*** RECORDS SHOWN ***

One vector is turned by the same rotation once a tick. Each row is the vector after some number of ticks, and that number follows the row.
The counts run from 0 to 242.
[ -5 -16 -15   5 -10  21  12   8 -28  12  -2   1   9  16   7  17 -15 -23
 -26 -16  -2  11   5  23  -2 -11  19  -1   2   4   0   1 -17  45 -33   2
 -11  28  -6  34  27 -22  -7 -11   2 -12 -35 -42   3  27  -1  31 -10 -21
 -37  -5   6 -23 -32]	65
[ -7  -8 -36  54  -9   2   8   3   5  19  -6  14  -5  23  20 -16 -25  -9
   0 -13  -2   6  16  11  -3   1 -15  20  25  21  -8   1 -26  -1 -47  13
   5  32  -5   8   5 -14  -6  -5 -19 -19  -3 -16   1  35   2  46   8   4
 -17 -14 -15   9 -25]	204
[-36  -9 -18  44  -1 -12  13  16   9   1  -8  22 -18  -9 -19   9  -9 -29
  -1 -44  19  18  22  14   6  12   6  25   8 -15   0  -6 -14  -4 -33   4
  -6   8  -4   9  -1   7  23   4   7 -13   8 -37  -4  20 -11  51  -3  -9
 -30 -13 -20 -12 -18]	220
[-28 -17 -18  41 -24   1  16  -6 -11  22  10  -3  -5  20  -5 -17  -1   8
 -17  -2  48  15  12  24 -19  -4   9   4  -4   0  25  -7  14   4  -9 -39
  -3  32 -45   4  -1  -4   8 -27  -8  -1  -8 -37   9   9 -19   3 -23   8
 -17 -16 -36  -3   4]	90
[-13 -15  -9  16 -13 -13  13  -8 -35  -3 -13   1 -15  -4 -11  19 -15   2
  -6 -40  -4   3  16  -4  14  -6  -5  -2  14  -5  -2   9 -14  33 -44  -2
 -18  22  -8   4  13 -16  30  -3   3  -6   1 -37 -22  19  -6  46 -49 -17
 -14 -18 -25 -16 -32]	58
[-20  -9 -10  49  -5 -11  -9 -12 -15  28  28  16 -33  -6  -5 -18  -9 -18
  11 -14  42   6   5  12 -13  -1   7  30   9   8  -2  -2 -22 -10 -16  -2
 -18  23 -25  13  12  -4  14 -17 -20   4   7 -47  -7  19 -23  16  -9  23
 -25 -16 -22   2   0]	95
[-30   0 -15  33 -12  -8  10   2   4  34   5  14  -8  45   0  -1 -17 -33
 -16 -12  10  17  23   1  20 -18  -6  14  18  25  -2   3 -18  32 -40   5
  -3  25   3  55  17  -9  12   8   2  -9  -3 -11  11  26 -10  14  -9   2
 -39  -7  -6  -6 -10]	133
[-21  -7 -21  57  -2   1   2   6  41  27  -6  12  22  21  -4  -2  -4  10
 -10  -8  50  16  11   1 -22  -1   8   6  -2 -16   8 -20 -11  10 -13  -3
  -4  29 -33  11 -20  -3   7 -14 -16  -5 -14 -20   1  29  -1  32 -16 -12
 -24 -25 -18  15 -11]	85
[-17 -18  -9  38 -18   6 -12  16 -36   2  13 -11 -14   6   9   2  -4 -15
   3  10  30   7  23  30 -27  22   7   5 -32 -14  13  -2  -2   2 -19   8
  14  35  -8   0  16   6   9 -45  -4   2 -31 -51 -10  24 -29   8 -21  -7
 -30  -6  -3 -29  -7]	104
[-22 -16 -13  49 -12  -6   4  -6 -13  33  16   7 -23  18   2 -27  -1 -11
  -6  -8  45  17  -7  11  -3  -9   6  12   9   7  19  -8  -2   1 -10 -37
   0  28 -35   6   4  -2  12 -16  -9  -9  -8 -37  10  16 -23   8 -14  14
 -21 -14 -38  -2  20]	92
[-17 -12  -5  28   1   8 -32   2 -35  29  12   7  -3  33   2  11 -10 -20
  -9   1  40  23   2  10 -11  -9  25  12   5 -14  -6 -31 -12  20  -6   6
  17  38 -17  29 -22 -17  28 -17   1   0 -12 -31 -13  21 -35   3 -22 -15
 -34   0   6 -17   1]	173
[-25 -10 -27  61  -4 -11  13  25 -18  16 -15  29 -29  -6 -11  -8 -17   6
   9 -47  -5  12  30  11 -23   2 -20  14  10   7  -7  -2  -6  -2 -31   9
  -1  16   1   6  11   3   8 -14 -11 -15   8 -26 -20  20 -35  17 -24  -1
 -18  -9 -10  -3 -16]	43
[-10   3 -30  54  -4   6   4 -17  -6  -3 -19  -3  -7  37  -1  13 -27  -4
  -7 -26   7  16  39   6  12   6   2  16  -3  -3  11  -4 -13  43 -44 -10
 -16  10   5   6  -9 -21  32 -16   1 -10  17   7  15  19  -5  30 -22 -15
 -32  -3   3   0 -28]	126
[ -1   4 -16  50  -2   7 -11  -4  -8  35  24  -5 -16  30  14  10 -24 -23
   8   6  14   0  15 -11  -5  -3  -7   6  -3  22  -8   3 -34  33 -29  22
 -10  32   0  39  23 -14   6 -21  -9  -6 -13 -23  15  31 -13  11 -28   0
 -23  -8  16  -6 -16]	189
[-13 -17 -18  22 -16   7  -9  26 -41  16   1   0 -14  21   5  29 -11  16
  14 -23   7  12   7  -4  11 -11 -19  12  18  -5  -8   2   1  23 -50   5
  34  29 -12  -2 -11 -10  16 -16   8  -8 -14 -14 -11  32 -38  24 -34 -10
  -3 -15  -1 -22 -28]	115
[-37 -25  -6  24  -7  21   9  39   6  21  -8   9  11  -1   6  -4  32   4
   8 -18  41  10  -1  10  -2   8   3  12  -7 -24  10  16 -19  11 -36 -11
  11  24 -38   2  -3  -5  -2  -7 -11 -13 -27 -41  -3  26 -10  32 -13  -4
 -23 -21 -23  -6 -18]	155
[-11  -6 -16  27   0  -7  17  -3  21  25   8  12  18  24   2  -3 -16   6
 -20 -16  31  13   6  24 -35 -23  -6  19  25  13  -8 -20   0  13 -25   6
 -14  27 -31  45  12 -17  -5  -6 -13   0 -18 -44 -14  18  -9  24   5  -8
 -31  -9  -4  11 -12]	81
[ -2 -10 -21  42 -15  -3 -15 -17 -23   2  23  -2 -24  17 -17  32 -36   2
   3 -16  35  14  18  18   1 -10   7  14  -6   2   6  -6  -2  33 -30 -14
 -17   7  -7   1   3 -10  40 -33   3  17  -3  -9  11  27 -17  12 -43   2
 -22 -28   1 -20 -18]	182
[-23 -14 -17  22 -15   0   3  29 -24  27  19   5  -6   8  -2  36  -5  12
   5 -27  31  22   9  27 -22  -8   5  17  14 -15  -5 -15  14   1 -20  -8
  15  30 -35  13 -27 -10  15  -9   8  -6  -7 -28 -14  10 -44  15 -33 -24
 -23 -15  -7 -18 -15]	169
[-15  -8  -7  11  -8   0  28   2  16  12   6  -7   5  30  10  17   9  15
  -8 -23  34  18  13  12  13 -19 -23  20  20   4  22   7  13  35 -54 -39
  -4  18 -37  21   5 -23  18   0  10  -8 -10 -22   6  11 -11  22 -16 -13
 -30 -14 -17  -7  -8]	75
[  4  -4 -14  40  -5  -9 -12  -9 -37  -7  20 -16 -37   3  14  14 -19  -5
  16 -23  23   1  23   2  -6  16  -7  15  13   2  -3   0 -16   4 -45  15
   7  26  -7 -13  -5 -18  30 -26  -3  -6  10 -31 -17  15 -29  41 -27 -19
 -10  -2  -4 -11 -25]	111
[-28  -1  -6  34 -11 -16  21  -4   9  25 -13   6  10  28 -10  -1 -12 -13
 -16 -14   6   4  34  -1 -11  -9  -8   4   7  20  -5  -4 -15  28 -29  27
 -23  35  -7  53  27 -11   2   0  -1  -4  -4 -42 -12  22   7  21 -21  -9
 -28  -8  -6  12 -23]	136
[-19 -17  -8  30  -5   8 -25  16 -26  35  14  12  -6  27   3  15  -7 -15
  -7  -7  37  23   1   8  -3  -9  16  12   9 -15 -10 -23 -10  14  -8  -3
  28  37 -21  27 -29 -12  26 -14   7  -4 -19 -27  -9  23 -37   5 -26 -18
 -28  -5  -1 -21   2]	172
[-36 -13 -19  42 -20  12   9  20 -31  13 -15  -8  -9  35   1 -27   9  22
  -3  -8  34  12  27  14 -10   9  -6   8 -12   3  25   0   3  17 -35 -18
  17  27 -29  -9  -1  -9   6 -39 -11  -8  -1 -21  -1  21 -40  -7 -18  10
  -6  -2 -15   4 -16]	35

***

**TASK OBJECTIVE:**
Your answer must be the data above, copied exactly from its first line through the line containing "-12 -35 -42", and nothing more.

**REPLY TO THE TASK:**
One vector is turned by the same rotation once a tick. Each row is the vector after some number of ticks, and that number follows the row.
The counts run from 0 to 242.
[ -5 -16 -15   5 -10  21  12   8 -28  12  -2   1   9  16   7  17 -15 -23
 -26 -16  -2  11   5  23  -2 -11  19  -1   2   4   0   1 -17  45 -33   2
 -11  28  -6  34  27 -22  -7 -11   2 -12 -35 -42   3  27  -1  31 -10 -21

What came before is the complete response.